* **Exercise data**:
Each row is a point on a tangle of strands that fork and nearly touch. The rows are in no order.
(in the rows, 128 means zero)
Two points are linked if the straight distance between their rows is under 99.5. Some points are linked to none.
koni: [127, 116, 107, 155, 133, 187, 146, 139, 119, 146, 164, 126, 137, 120, 152, 140, 173, 131, 165, 162, 85, 124, 126, 126, 92, 136, 78, 112, 129]
Maka: [145, 157, 118, 207, 145, 166, 119, 150, 112, 199, 110, 148, 180, 164, 166, 138, 109, 116, 168, 112, 119, 100, 147, 61, 126, 150, 107, 99, 130]
Navup: [114, 101, 117, 98, 123, 184, 147, 105, 106, 158, 145, 180, 151, 115, 157, 146, 137, 159, 168, 174, 101, 139, 147, 99, 105, 103, 82, 107, 150]
Fiv: [119, 105, 101, 66, 159, 131, 132, 156, 105, 105, 113, 125, 132, 106, 136, 125, 135, 160, 134, 155, 132, 118, 64, 100, 152, 138, 101, 172, 200]
Rofuv: [102, 129, 174, 68, 146, 97, 136, 132, 81, 107, 122, 163, 129, 95, 104, 149, 91, 108, 93, 171, 150, 164, 134, 156, 133, 79, 128, 115, 173]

* **Assignment**: Copy all of the data exactly.

* **Response area**:
Each row is a point on a tangle of strands that fork and nearly touch. The rows are in no order.
(in the rows, 128 means zero)
Two points are linked if the straight distance between their rows is under 99.5. Some points are linked to none.
koni: [127, 116, 107, 155, 133, 187, 146, 139, 119, 146, 164, 126, 137, 120, 152, 140, 173, 131, 165, 162, 85, 124, 126, 126, 92, 136, 78, 112, 129]
Maka: [145, 157, 118, 207, 145, 166, 119, 150, 112, 199, 110, 148, 180, 164, 166, 138, 109, 116, 168, 112, 119, 100, 147, 61, 126, 150, 107, 99, 130]
Navup: [114, 101, 117, 98, 123, 184, 147, 105, 106, 158, 145, 180, 151, 115, 157, 146, 137, 159, 168, 174, 101, 139, 147, 99, 105, 103, 82, 107, 150]
Fiv: [119, 105, 101, 66, 159, 131, 132, 156, 105, 105, 113, 125, 132, 106, 136, 125, 135, 160, 134, 155, 132, 118, 64, 100, 152, 138, 101, 172, 200]
Rofuv: [102, 129, 174, 68, 146, 97, 136, 132, 81, 107, 122, 163, 129, 95, 104, 149, 91, 108, 93, 171, 150, 164, 134, 156, 133, 79, 128, 115, 173]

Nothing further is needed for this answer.